Below is a small trained network, with its code and all its weights. Each question gives an input and a class and asks what happens when units are switched off, that is, made to give their printed mean instead of their output.

import numpy as np


def w(rows, s, z=0):
    codes = np.array(rows[::2]) - 128.0
    scale = np.full(codes.shape[1], s)
    scale[-1] = z or s
    return codes * scale


def norm(h):
    return h / np.sqrt((h * h).mean(-1, keepdims=True) + 1e-5)


def f(y):
    return np.maximum(y, 0)


def log_softmax(a):
    a = a - a.max(-1, keepdims=True)
    return a - np.log(np.exp(a).sum(-1, keepdims=True))


def net(x, mask):
    res = np.array(x, float).reshape(1, 3) / 4 @ E
    u = 0
    for l in range(3):
        y = f(norm(res) @ A[l][:, :-1].T + A[l][:, -1])
        res = res + np.where(mask[u : u + 11], y, B[l][:, -1]) @ B[l][:, :-1]
        u += 11
    return log_softmax(norm(res)[-1] @ U[:, :-1].T + U[:, -1])


A, B = {}, {}
E = w([
[50,57,177,187,124,254,126,144,127,144,76,144],'x0',
[163,50,137,183,128,17,218,103,167,132,59,60],'x1',
[189,94,125,27,129,64,164,123,130,124,41,85],'x2',
],0.0052)
A[0] = w([
[125,130,124,124,132,187,119,126,120,120,133,135,2],'L0N0',
[108,153,128,175,124,192,118,124,132,131,198,134,35],'L0N1',
[127,112,134,89,129,119,127,132,128,134,83,123,83],'L0N2',
[123,177,126,68,131,202,102,130,121,125,193,146,109],'L0N3',
[116,130,129,133,125,193,114,130,121,124,134,131,60],'L0N4',
[109,138,132,131,129,250,109,128,127,131,150,138,32],'L0N5',
[126,134,124,147,136,104,124,130,118,120,146,131,56],'L0N6',
[122,149,124,200,127,107,129,129,125,128,192,132,170],'L0N7',
[126,139,128,123,128,119,136,134,128,135,140,134,148],'L0N8',
[105,106,135,205,125,232,134,130,123,125,115,136,132],'L0N9',
[128,142,133,122,124,116,133,132,125,130,155,131,141],'L0N10',
],0.016,0.0036)
B[0] = w([
[102,113,111,159,53,131,191,111,114,140,172,132,170],'L0N0',
[117,104,136,99,180,73,146,180,37,55,74,236,217],'L0N1',
[135,90,120,146,151,101,164,126,117,116,75,145,170],'L0N2',
[76,200,146,31,80,199,94,155,92,122,167,108,240],'L0N3',
[159,166,146,196,112,117,187,138,156,160,182,128,187],'L0N4',
[129,174,151,198,124,128,219,191,144,158,175,187,240],'L0N5',
[128,148,113,194,105,155,132,107,133,109,129,77,143],'L0N6',
[153,102,154,203,157,50,100,107,160,112,185,146,197],'L0N7',
[149,122,154,122,124,123,111,93,140,121,133,115,143],'L0N8',
[124,65,103,98,198,180,1,103,146,156,77,83,247],'L0N9',
[110,85,128,110,91,116,118,80,159,144,138,92,151],'L0N10',
],0.015,0.016)
A[1] = w([
[85,168,172,121,68,182,179,184,126,145,155,86,59],'L1N0',
[161,146,73,86,126,100,188,134,135,133,87,131,73],'L1N1',
[149,158,121,74,118,154,150,134,111,181,215,164,125],'L1N2',
[128,193,109,185,77,121,177,126,166,121,180,113,81],'L1N3',
[105,165,142,62,112,161,48,136,151,131,120,72,68],'L1N4',
[153,127,105,70,89,94,220,109,80,86,36,114,79],'L1N5',
[134,193,108,126,127,135,146,124,152,130,120,147,65],'L1N6',
[93,198,130,136,87,186,199,178,102,115,114,163,47],'L1N7',
[94,208,108,6,84,174,26,114,85,97,152,69,18],'L1N8',
[126,111,76,106,129,218,99,104,181,195,63,53,101],'L1N9',
[127,216,133,125,81,171,213,207,109,131,132,183,3],'L1N10',
],0.013,0.0021)
B[1] = w([
[141,114,171,193,192,103,131,130,170,127,165,229,209],'L1N0',
[123,102,101,128,90,132,174,148,116,90,72,164,179],'L1N1',
[71,174,142,90,88,169,140,149,113,112,111,115,215],'L1N2',
[142,115,155,156,177,82,82,170,99,160,186,87,166],'L1N3',
[127,104,132,122,104,96,92,91,113,103,109,78,172],'L1N4',
[164,109,151,66,165,133,187,100,141,109,82,198,226],'L1N5',
[81,97,134,161,120,119,133,113,132,126,141,158,142],'L1N6',
[144,131,99,103,134,138,205,170,99,185,169,133,228],'L1N7',
[145,152,133,153,119,97,8,91,128,53,67,84,214],'L1N8',
[76,139,127,110,81,124,153,156,147,180,132,54,177],'L1N9',
[96,124,137,123,86,154,225,162,112,168,189,141,248],'L1N10',
],0.017,0.013)
A[2] = w([
[136,119,130,136,105,191,120,100,226,197,73,53,108],'L2N0',
[114,62,110,103,101,177,118,89,142,171,112,63,125],'L2N1',
[125,159,51,227,144,131,155,176,125,181,108,144,97],'L2N2',
[119,179,121,90,83,160,79,70,130,82,104,93,92],'L2N3',
[175,110,139,221,60,45,219,30,206,87,173,133,140],'L2N4',
[144,116,85,186,150,145,146,139,142,115,112,185,4],'L2N5',
[111,88,75,118,149,165,95,79,122,112,166,111,85],'L2N6',
[142,176,110,169,72,71,100,102,154,64,137,86,94],'L2N7',
[167,150,92,111,150,178,147,96,117,124,135,128,115],'L2N8',
[142,188,67,61,136,193,179,176,66,218,249,130,130],'L2N9',
[178,109,25,168,139,151,48,75,98,88,73,115,107],'L2N10',
],0.013,0.0017)
B[2] = w([
[68,86,84,78,80,128,135,135,111,156,89,61,166],'L2N0',
[93,131,70,149,103,175,167,134,195,159,91,109,159],'L2N1',
[119,143,126,107,126,9,102,112,108,58,127,85,173],'L2N2',
[157,62,150,143,164,108,87,31,174,83,82,158,159],'L2N3',
[195,160,77,103,111,135,204,93,110,197,214,64,189],'L2N4',
[202,160,110,99,173,195,80,147,149,168,111,128,164],'L2N5',
[115,135,109,173,98,30,205,198,110,79,61,148,140],'L2N6',
[171,170,97,142,84,170,124,88,163,156,106,79,170],'L2N7',
[102,85,125,96,124,106,154,99,65,121,161,115,138],'L2N8',
[67,151,176,165,21,187,164,122,150,86,184,170,251],'L2N9',
[73,193,161,94,113,197,134,196,94,144,148,171,158],'L2N10',
],0.014,0.016)
U = w([
[234,163,71,176,131,74,142,70,137,184,240,31,79],'0',
[148,187,160,93,79,116,5,33,125,18,84,99,92],'1',
[130,94,127,193,254,114,34,199,112,131,118,194,46],'2',
[46,67,53,120,118,146,116,161,172,206,44,16,109],'3',
[54,192,182,145,51,185,181,184,103,114,242,193,252],'4',
[212,91,96,44,154,130,248,87,127,118,51,180,143],'5',
],0.009,0.0017)

Each question gives the input, the list of numbers given to net, and the class t.
The units are the neurons (one row each of A and B). Each row of codes is followed by its name. A weight is (code - 128) times the scale printed after its matrix; where a second scale follows, it is the last column's (A, B and U).
mask holds one flag per neuron, layer by layer. A switched-off neuron (its flag False) gives its mean, the last column of its row in B, instead of its output. The means were averaged over made-up inputs and are rounded, as every weight is.
A unit's drop is (log p(t) with every unit on - log p(t) with that unit switched off) / (log p(t) with every unit on - log p(t) with every unit switched off).
The circuit of an input: a set's keep is (log p(t) with only the set's units on - log p(t) with every unit switched off) / (log p(t) with every unit on - log p(t) with every unit switched off). Starting from the 12 units with the biggest drops (on a tie, the unit counted first), units are removed one at a time, each time the one whose removal leaves the highest keep (on an exact tie, the one counted first), for as long as the keep stays at least 0.8.
units of the circuit, in order: the units of the circuit, biggest drop first
top k neurons: the k neurons with the biggest drops, biggest first
k most important neurons of layer l: the k neurons of layer l with the biggest drops, biggest first
input [3,6,-6], class 3: units of the circuit, in order -> [L0N9; L0N5]
input [3,2,-3], class 2: top 2 neurons -> [L0N1; L0N9]
input [-3,2,-6], class 0: units of the circuit, in order -> [L0N7; L2N4]
input [-7,4,1], class 0: units of the circuit, in order -> [L0N3; L2N4]
input [8,0,2], class 3: units of the circuit, in order -> [L0N9]
input [-1,-5,7], class 1: top 2 neurons -> [L0N5; L1N8]
input [-4,7,0], class 0: top 2 neurons -> [L0N1; L0N3]
input [-6,4,7], class 5: top 3 neurons -> [L0N9; L0N3; L0N5]
input [3,-1,3], class 3: top 4 neurons -> [L0N9; L0N3; L0N1; L0N7]
input [-7,5,5], class 5: 4 most important neurons of layer 0 -> [L0N9; L0N3; L0N5; L0N7]
input [7,2,-3], class 3: 2 most important neurons of layer 1 -> [L1N0; L1N9]
input [3,-2,7], class 5: top 2 neurons -> [L0N9; L0N5]
input [8,0,-3], class 2: top 4 neurons -> [L0N9; L0N1; L0N5; L0N3]
input [-4,8,1], class 5: top 4 neurons -> [L0N9; L0N3; L0N5; L0N7]
input [-1,0,3], class 5: top 3 neurons -> [L0N9; L0N5; L0N3]
input [0,-1,7], class 5: top neuron -> [L0N9]
input [3,1,6], class 5: top 2 neurons -> [L0N9; L0N5]
input [-2,-5,3], class 1: 2 most important neurons of layer 1 -> [L1N8; L1N4]
input [-4,3,5], class 5: 2 most important neurons of layer 0 -> [L0N9; L0N3]
input [-8,-2,-6], class 1: 2 most important neurons of layer 0 -> [L0N5; L0N3]
input [5,8,1], class 3: 2 most important neurons of layer 0 -> [L0N1; L0N3]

▶ **YOUR INSTRUCTIONS**
Give again exactly, and only, the lines above starting at the one with "top k neurons: the" and ending at the one with "input [8,0,2], class".

▶ **RESPONSE**
top k neurons: the k neurons with the biggest drops, biggest first
k most important neurons of layer l: the k neurons of layer l with the biggest drops, biggest first
input [3,6,-6], class 3: units of the circuit, in order -> [L0N9; L0N5]
input [3,2,-3], class 2: top 2 neurons -> [L0N1; L0N9]
input [-3,2,-6], class 0: units of the circuit, in order -> [L0N7; L2N4]
input [-7,4,1], class 0: units of the circuit, in order -> [L0N3; L2N4]
input [8,0,2], class 3: units of the circuit, in order -> [L0N9]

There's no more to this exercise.